Here is a tiny trained network, its code and every weight. The questions are about switching its units off for an input and a class, where a switched-off unit gives its printed mean instead of its output.

import numpy as np


def w(rows, s, z=0):
    codes = np.array(rows[::2]) - 128.0
    scale = np.full(codes.shape[1], s)
    scale[-1] = z or s
    return codes * scale


def f(y):
    return np.maximum(y, 0)


def log_softmax(a):
    a = a - a.max(-1, keepdims=True)
    return a - np.log(np.exp(a).sum(-1, keepdims=True))


def net(x, mask):
    res = np.array(x, float).reshape(1, 8) / 4 @ E
    y = f(res @ A[0][:, :-1].T + A[0][:, -1])
    res = res + np.where(mask, y, B[0][:, -1]) @ B[0][:, :-1]
    return log_softmax(res[-1] @ U[:, :-1].T + U[:, -1])


A, B = {}, {}
E = w([
[128,158,119,122,235],'x0',
[127,128,131,128,127],'x1',
[82,188,37,110,118],'x2',
[130,127,127,128,129],'x3',
[128,129,129,128,127],'x4',
[160,152,145,8,127],'x5',
[128,124,126,127,128],'x6',
[128,127,129,128,128],'x7',
],0.017)
A[0] = w([
[101,115,116,227,136,255],'n1',
[119,144,128,129,246,184],'n2',
[126,59,188,187,101,236],'n3',
[159,163,132,55,116,164],'n4',
[184,136,169,81,122,154],'n5',
[84,161,58,122,104,180],'n6',
[135,106,161,147,98,172],'n7',
[169,100,189,100,143,183],'n8',
[135,122,132,131,12,252],'n9',
[120,125,124,157,176,126],'n10',
[157,141,145,79,79,166],'n11',
[109,202,88,65,176,128],'n12',
[179,94,185,129,164,237],'n13',
[94,125,107,166,107,153],'n14',
[148,89,182,164,94,202],'n15',
],0.014,0.0069)
B[0] = w([
[203,220,90,147,43,252],'n1',
[201,209,171,193,137,251],'n2',
[189,169,127,45,104,248],'n3',
[128,67,105,80,192,239],'n4',
[80,124,182,120,186,223],'n5',
[71,114,2,167,95,214],'n6',
[148,157,131,46,120,184],'n7',
[107,136,204,122,164,230],'n8',
[74,69,81,37,113,244],'n9',
[153,149,138,207,88,177],'n10',
[67,58,148,116,168,217],'n11',
[188,158,67,99,215,244],'n12',
[153,120,232,156,123,244],'n13',
[114,172,73,129,95,175],'n14',
[169,167,133,39,123,221],'n15',
],0.0097,0.016)
U = w([
[213,174,89,39,156,218],'0',
[60,133,54,141,16,128],'1',
[200,162,210,213,65,158],'2',
[124,184,80,255,122,68],'3',
[39,54,207,71,123,160],'4',
[20,20,65,114,165,79],'5',
[115,120,229,182,221,10],'6',
],0.0076,0.0014)

Each question gives the input, the list of numbers given to net, and the class t.
The units are the neurons (one row each of A and B). Each row of codes is followed by its name. A weight is (code - 128) times the scale printed after its matrix; where a second scale follows, it is the last column's (A, B and U).
mask holds one flag per neuron, in row order. A switched-off neuron (its flag False) gives its mean, the last column of its row in B, instead of its output. The means were averaged over made-up inputs and are rounded, as every weight is.
A unit's drop is (log p(t) with every unit on - log p(t) with that unit switched off) / (log p(t) with every unit on - log p(t) with every unit switched off).
The circuit of an input: a set's keep is (log p(t) with only the set's units on - log p(t) with every unit switched off) / (log p(t) with every unit on - log p(t) with every unit switched off). Starting from the 12 units with the biggest drops (on a tie, the unit counted first), units are removed one at a time, each time the one whose removal leaves the highest keep (on an exact tie, the one counted first), for as long as the keep stays at least 0.8.
circuit, biggest first: the units of the circuit, biggest drop first
unit that matters most: the unit with the biggest drop
top k neurons: the k neurons with the biggest drops, biggest first
drop when u is switched off: that unit's drop, to one decimal
input [0,1,-4,7,-1,3,-6,-7], class 4: unit that matters most	n2
input [-8,1,8,1,0,1,-7,1], class 5: circuit, biggest first	(n1, n9)
input [1,8,-7,-2,2,-4,-6,-8], class 2: top 3 neurons	(n13, n12, n9)
input [1,0,0,2,-8,-3,1,7], class 2: circuit, biggest first	(n12, n9)
input [2,8,2,-5,-1,0,5,-7], class 3: circuit, biggest first	(n3, n15, n9)
input [1,-2,-4,-3,8,-2,8,0], class 2: top 4 neurons	(n12, n9, n4, n13)
input [0,4,6,-8,1,-5,8,5], class 1: top 2 neurons	(n2, n6)
input [4,-7,0,-6,6,5,-5,-1], class 6: drop when n1 is switched off	0.2
input [-1,-2,2,-1,1,0,-7,4], class 1: drop when n5 is switched off	0.1
input [0,7,7,0,-3,4,3,7], class 5: drop when n1 is switched off	0.2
━━━━━━
> [Work order]
All of the records should be transcribed exactly, with nothing left out.

> [Answer section]
Here is a tiny trained network, its code and every weight. The questions are about switching its units off for an input and a class, where a switched-off unit gives its printed mean instead of its output.

import numpy as np


def w(rows, s, z=0):
    codes = np.array(rows[::2]) - 128.0
    scale = np.full(codes.shape[1], s)
    scale[-1] = z or s
    return codes * scale


def f(y):
    return np.maximum(y, 0)


def log_softmax(a):
    a = a - a.max(-1, keepdims=True)
    return a - np.log(np.exp(a).sum(-1, keepdims=True))


def net(x, mask):
    res = np.array(x, float).reshape(1, 8) / 4 @ E
    y = f(res @ A[0][:, :-1].T + A[0][:, -1])
    res = res + np.where(mask, y, B[0][:, -1]) @ B[0][:, :-1]
    return log_softmax(res[-1] @ U[:, :-1].T + U[:, -1])


A, B = {}, {}
E = w([
[128,158,119,122,235],'x0',
[127,128,131,128,127],'x1',
[82,188,37,110,118],'x2',
[130,127,127,128,129],'x3',
[128,129,129,128,127],'x4',
[160,152,145,8,127],'x5',
[128,124,126,127,128],'x6',
[128,127,129,128,128],'x7',
],0.017)
A[0] = w([
[101,115,116,227,136,255],'n1',
[119,144,128,129,246,184],'n2',
[126,59,188,187,101,236],'n3',
[159,163,132,55,116,164],'n4',
[184,136,169,81,122,154],'n5',
[84,161,58,122,104,180],'n6',
[135,106,161,147,98,172],'n7',
[169,100,189,100,143,183],'n8',
[135,122,132,131,12,252],'n9',
[120,125,124,157,176,126],'n10',
[157,141,145,79,79,166],'n11',
[109,202,88,65,176,128],'n12',
[179,94,185,129,164,237],'n13',
[94,125,107,166,107,153],'n14',
[148,89,182,164,94,202],'n15',
],0.014,0.0069)
B[0] = w([
[203,220,90,147,43,252],'n1',
[201,209,171,193,137,251],'n2',
[189,169,127,45,104,248],'n3',
[128,67,105,80,192,239],'n4',
[80,124,182,120,186,223],'n5',
[71,114,2,167,95,214],'n6',
[148,157,131,46,120,184],'n7',
[107,136,204,122,164,230],'n8',
[74,69,81,37,113,244],'n9',
[153,149,138,207,88,177],'n10',
[67,58,148,116,168,217],'n11',
[188,158,67,99,215,244],'n12',
[153,120,232,156,123,244],'n13',
[114,172,73,129,95,175],'n14',
[169,167,133,39,123,221],'n15',
],0.0097,0.016)
U = w([
[213,174,89,39,156,218],'0',
[60,133,54,141,16,128],'1',
[200,162,210,213,65,158],'2',
[124,184,80,255,122,68],'3',
[39,54,207,71,123,160],'4',
[20,20,65,114,165,79],'5',
[115,120,229,182,221,10],'6',
],0.0076,0.0014)

Each question gives the input, the list of numbers given to net, and the class t.
The units are the neurons (one row each of A and B). Each row of codes is followed by its name. A weight is (code - 128) times the scale printed after its matrix; where a second scale follows, it is the last column's (A, B and U).
mask holds one flag per neuron, in row order. A switched-off neuron (its flag False) gives its mean, the last column of its row in B, instead of its output. The means were averaged over made-up inputs and are rounded, as every weight is.
A unit's drop is (log p(t) with every unit on - log p(t) with that unit switched off) / (log p(t) with every unit on - log p(t) with every unit switched off).
The circuit of an input: a set's keep is (log p(t) with only the set's units on - log p(t) with every unit switched off) / (log p(t) with every unit on - log p(t) with every unit switched off). Starting from the 12 units with the biggest drops (on a tie, the unit counted first), units are removed one at a time, each time the one whose removal leaves the highest keep (on an exact tie, the one counted first), for as long as the keep stays at least 0.8.
circuit, biggest first: the units of the circuit, biggest drop first
unit that matters most: the unit with the biggest drop
top k neurons: the k neurons with the biggest drops, biggest first
drop when u is switched off: that unit's drop, to one decimal
input [0,1,-4,7,-1,3,-6,-7], class 4: unit that matters most	n2
input [-8,1,8,1,0,1,-7,1], class 5: circuit, biggest first	(n1, n9)
input [1,8,-7,-2,2,-4,-6,-8], class 2: top 3 neurons	(n13, n12, n9)
input [1,0,0,2,-8,-3,1,7], class 2: circuit, biggest first	(n12, n9)
input [2,8,2,-5,-1,0,5,-7], class 3: circuit, biggest first	(n3, n15, n9)
input [1,-2,-4,-3,8,-2,8,0], class 2: top 4 neurons	(n12, n9, n4, n13)
input [0,4,6,-8,1,-5,8,5], class 1: top 2 neurons	(n2, n6)
input [4,-7,0,-6,6,5,-5,-1], class 6: drop when n1 is switched off	0.2
input [-1,-2,2,-1,1,0,-7,4], class 1: drop when n5 is switched off	0.1
input [0,7,7,0,-3,4,3,7], class 5: drop when n1 is switched off	0.2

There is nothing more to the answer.